WHAT NEEDS TO BE DONE ::
Exactly as they stand, set down the following records once more.

[Collected data entries]
Here is a tiny trained network, its code and every weight. The questions are about switching its units off for an input and a target symbol, where a switched-off unit gives its printed mean instead of its output.

import numpy as np


def w(rows, s, z=0):
    codes = np.array(rows[::2]) - 128.0
    scale = np.full(codes.shape[1], s)
    scale[-1] = z or s
    return codes * scale


def f(y):
    return np.maximum(y, 0)


def softmax(a):
    e = np.exp(a - a.max(-1, keepdims=True))
    return e / e.sum(-1, keepdims=True)


def log_softmax(a):
    a = a - a.max(-1, keepdims=True)
    return a - np.log(np.exp(a).sum(-1, keepdims=True))


def net(x, mask):
    ids = ['αβγδεζηθλμξπστφω'.index(c) for c in x.split()]
    T = len(ids)
    res = E[ids] + P[:T]
    r = res
    for j in range(3):
        rows = slice(2 * j, 2 * j + 2)
        q, k, v = (r @ M[0][rows].T for M in (Q, K, V))
        z = softmax(np.where(np.tri(T) > 0, q @ k.T / 2**0.5, -1e9)) @ v
        o = O[0][rows]
        res = res + np.where(mask[j], z, o[:, -1]) @ o[:, :-1]
    y = f(res @ A[0][:, :-1].T + A[0][:, -1])
    res = res + np.where(mask[3:7], y, B[0][:, -1]) @ B[0][:, :-1]
    return log_softmax(res[-1] @ U[:, :-1].T + U[:, -1])


Q, K, V, O, A, B = {}, {}, {}, {}, {}, {}
E = w([
[158,188,55,210],'α',
[109,200,77,167],'β',
[89,154,122,150],'γ',
[112,115,159,184],'δ',
[63,151,125,126],'ε',
[151,175,97,214],'ζ',
[78,229,158,184],'η',
[60,182,88,128],'θ',
[93,133,157,148],'λ',
[52,120,175,128],'μ',
[101,155,127,153],'ξ',
[39,124,243,137],'π',
[90,181,122,160],'σ',
[107,186,102,164],'τ',
[78,133,163,150],'φ',
[65,110,211,147],'ω',
],0.011)
P = w([
[96,175,162,136],'0',
[24,57,31,182],'1',
[136,152,145,140],'2',
[72,73,131,250],'3',
[168,148,123,128],'4',
[107,86,124,218],'5',
],0.014)
Q[0] = w([
[93,134,110,13],'head 0',
[44,92,98,247],'head 0',
[201,170,131,31],'head 1',
[214,37,35,17],'head 1',
[144,4,155,106],'head 2',
[77,133,65,132],'head 2',
],0.022)
K[0] = w([
[56,153,161,169],'head 0',
[198,164,175,50],'head 0',
[60,97,124,152],'head 1',
[54,124,91,252],'head 1',
[111,57,105,148],'head 2',
[97,172,127,174],'head 2',
],0.028)
V[0] = w([
[62,199,62,94],'head 0',
[108,96,70,5],'head 0',
[124,119,208,61],'head 1',
[141,63,83,184],'head 1',
[155,128,154,98],'head 2',
[169,133,149,108],'head 2',
],0.017)
O[0] = w([
[126,103,220,155,158],'head 0',
[108,122,137,249,7],'head 0',
[135,200,140,169,98],'head 1',
[78,113,76,75,101],'head 1',
[119,106,150,113,79],'head 2',
[120,109,167,132,82],'head 2',
],0.014,0.016)
A[0] = w([
[108,36,179,179,91],'neuron 0',
[86,182,77,156,162],'neuron 1',
[72,18,127,187,253],'neuron 2',
[37,153,106,254,199],'neuron 3',
],0.017,0.0034)
B[0] = w([
[116,215,79,88,220],'neuron 0',
[152,171,112,169,218],'neuron 1',
[32,185,213,171,255],'neuron 2',
[207,5,158,173,224],'neuron 3',
],0.019,0.0048)
U = w([
[2,42,148,105,100],'α',
[85,214,124,127,5],'β',
[93,92,123,158,143],'γ',
[145,222,25,92,186],'δ',
[113,82,150,150,110],'ε',
[71,37,42,94,206],'ζ',
[229,185,226,34,167],'η',
[103,153,154,185,82],'θ',
[132,99,79,159,177],'λ',
[158,56,121,130,53],'μ',
[92,101,105,164,173],'ξ',
[199,185,133,156,1],'π',
[104,154,121,144,115],'σ',
[78,167,105,156,107],'τ',
[136,109,92,159,108],'φ',
[160,178,93,180,88],'ω',
],0.0077,0.0076)

Each question gives the input, a string of symbols that net reads in full, and the target symbol t.
The units are the heads (2 rows each of Q, K, V and O) and the neurons (one row each of A and B). Each row of codes is followed by its name. A weight is (code - 128) times the scale printed after its matrix; where a second scale follows, it is the last column's (O, A, B and U).
mask holds one flag per unit, heads first, then neurons. A switched-off unit (its flag False) gives its mean, the last column of its rows in O or B, instead of its output. The means were averaged over made-up inputs and are rounded, as every weight is.
A unit's drop is (log p(t) with every unit on - log p(t) with that unit switched off) / (log p(t) with every unit on - log p(t) with every unit switched off).
The circuit of an input: a set's keep is (log p(t) with only the set's units on - log p(t) with every unit switched off) / (log p(t) with every unit on - log p(t) with every unit switched off). Starting from all 7 units, units are removed one at a time, each time the one whose removal leaves the highest keep (on an exact tie, the one counted first), for as long as the keep stays at least 0.8.
circuit, biggest first: the units of the circuit, biggest drop first
unit that matters most: the unit with the biggest drop
k most important neurons: the k neurons with the biggest drops, biggest first
which heads matter: for each layer, one digit per head in row order, 1 if its drop is at least 0.15 and else 0, layers parted by /
drop when u is switched off: that unit's drop, to one decimal
input ζ σ β φ, target β: circuit, biggest first => head 0; neuron 0; neuron 2
input β β δ θ θ π, target θ: which heads matter => 100
input δ ζ ω β, target ω: unit that matters most => head 1
input δ β δ ζ μ ζ, target μ: circuit, biggest first => neuron 3; head 0
input π θ θ θ, target θ: circuit, biggest first => neuron 3; neuron 2; head 0; neuron 0
input α δ α β, target α: circuit, biggest first => head 1; neuron 2
input ω θ μ δ, target μ: circuit, biggest first => neuron 3; head 0; head 1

EXERCISE RESPONSE ::
Here is a tiny trained network, its code and every weight. The questions are about switching its units off for an input and a target symbol, where a switched-off unit gives its printed mean instead of its output.

import numpy as np


def w(rows, s, z=0):
    codes = np.array(rows[::2]) - 128.0
    scale = np.full(codes.shape[1], s)
    scale[-1] = z or s
    return codes * scale


def f(y):
    return np.maximum(y, 0)


def softmax(a):
    e = np.exp(a - a.max(-1, keepdims=True))
    return e / e.sum(-1, keepdims=True)


def log_softmax(a):
    a = a - a.max(-1, keepdims=True)
    return a - np.log(np.exp(a).sum(-1, keepdims=True))


def net(x, mask):
    ids = ['αβγδεζηθλμξπστφω'.index(c) for c in x.split()]
    T = len(ids)
    res = E[ids] + P[:T]
    r = res
    for j in range(3):
        rows = slice(2 * j, 2 * j + 2)
        q, k, v = (r @ M[0][rows].T for M in (Q, K, V))
        z = softmax(np.where(np.tri(T) > 0, q @ k.T / 2**0.5, -1e9)) @ v
        o = O[0][rows]
        res = res + np.where(mask[j], z, o[:, -1]) @ o[:, :-1]
    y = f(res @ A[0][:, :-1].T + A[0][:, -1])
    res = res + np.where(mask[3:7], y, B[0][:, -1]) @ B[0][:, :-1]
    return log_softmax(res[-1] @ U[:, :-1].T + U[:, -1])


Q, K, V, O, A, B = {}, {}, {}, {}, {}, {}
E = w([
[158,188,55,210],'α',
[109,200,77,167],'β',
[89,154,122,150],'γ',
[112,115,159,184],'δ',
[63,151,125,126],'ε',
[151,175,97,214],'ζ',
[78,229,158,184],'η',
[60,182,88,128],'θ',
[93,133,157,148],'λ',
[52,120,175,128],'μ',
[101,155,127,153],'ξ',
[39,124,243,137],'π',
[90,181,122,160],'σ',
[107,186,102,164],'τ',
[78,133,163,150],'φ',
[65,110,211,147],'ω',
],0.011)
P = w([
[96,175,162,136],'0',
[24,57,31,182],'1',
[136,152,145,140],'2',
[72,73,131,250],'3',
[168,148,123,128],'4',
[107,86,124,218],'5',
],0.014)
Q[0] = w([
[93,134,110,13],'head 0',
[44,92,98,247],'head 0',
[201,170,131,31],'head 1',
[214,37,35,17],'head 1',
[144,4,155,106],'head 2',
[77,133,65,132],'head 2',
],0.022)
K[0] = w([
[56,153,161,169],'head 0',
[198,164,175,50],'head 0',
[60,97,124,152],'head 1',
[54,124,91,252],'head 1',
[111,57,105,148],'head 2',
[97,172,127,174],'head 2',
],0.028)
V[0] = w([
[62,199,62,94],'head 0',
[108,96,70,5],'head 0',
[124,119,208,61],'head 1',
[141,63,83,184],'head 1',
[155,128,154,98],'head 2',
[169,133,149,108],'head 2',
],0.017)
O[0] = w([
[126,103,220,155,158],'head 0',
[108,122,137,249,7],'head 0',
[135,200,140,169,98],'head 1',
[78,113,76,75,101],'head 1',
[119,106,150,113,79],'head 2',
[120,109,167,132,82],'head 2',
],0.014,0.016)
A[0] = w([
[108,36,179,179,91],'neuron 0',
[86,182,77,156,162],'neuron 1',
[72,18,127,187,253],'neuron 2',
[37,153,106,254,199],'neuron 3',
],0.017,0.0034)
B[0] = w([
[116,215,79,88,220],'neuron 0',
[152,171,112,169,218],'neuron 1',
[32,185,213,171,255],'neuron 2',
[207,5,158,173,224],'neuron 3',
],0.019,0.0048)
U = w([
[2,42,148,105,100],'α',
[85,214,124,127,5],'β',
[93,92,123,158,143],'γ',
[145,222,25,92,186],'δ',
[113,82,150,150,110],'ε',
[71,37,42,94,206],'ζ',
[229,185,226,34,167],'η',
[103,153,154,185,82],'θ',
[132,99,79,159,177],'λ',
[158,56,121,130,53],'μ',
[92,101,105,164,173],'ξ',
[199,185,133,156,1],'π',
[104,154,121,144,115],'σ',
[78,167,105,156,107],'τ',
[136,109,92,159,108],'φ',
[160,178,93,180,88],'ω',
],0.0077,0.0076)

Each question gives the input, a string of symbols that net reads in full, and the target symbol t.
The units are the heads (2 rows each of Q, K, V and O) and the neurons (one row each of A and B). Each row of codes is followed by its name. A weight is (code - 128) times the scale printed after its matrix; where a second scale follows, it is the last column's (O, A, B and U).
mask holds one flag per unit, heads first, then neurons. A switched-off unit (its flag False) gives its mean, the last column of its rows in O or B, instead of its output. The means were averaged over made-up inputs and are rounded, as every weight is.
A unit's drop is (log p(t) with every unit on - log p(t) with that unit switched off) / (log p(t) with every unit on - log p(t) with every unit switched off).
The circuit of an input: a set's keep is (log p(t) with only the set's units on - log p(t) with every unit switched off) / (log p(t) with every unit on - log p(t) with every unit switched off). Starting from all 7 units, units are removed one at a time, each time the one whose removal leaves the highest keep (on an exact tie, the one counted first), for as long as the keep stays at least 0.8.
circuit, biggest first: the units of the circuit, biggest drop first
unit that matters most: the unit with the biggest drop
k most important neurons: the k neurons with the biggest drops, biggest first
which heads matter: for each layer, one digit per head in row order, 1 if its drop is at least 0.15 and else 0, layers parted by /
drop when u is switched off: that unit's drop, to one decimal
input ζ σ β φ, target β: circuit, biggest first => head 0; neuron 0; neuron 2
input β β δ θ θ π, target θ: which heads matter => 100
input δ ζ ω β, target ω: unit that matters most => head 1
input δ β δ ζ μ ζ, target μ: circuit, biggest first => neuron 3; head 0
input π θ θ θ, target θ: circuit, biggest first => neuron 3; neuron 2; head 0; neuron 0
input α δ α β, target α: circuit, biggest first => head 1; neuron 2
input ω θ μ δ, target μ: circuit, biggest first => neuron 3; head 0; head 1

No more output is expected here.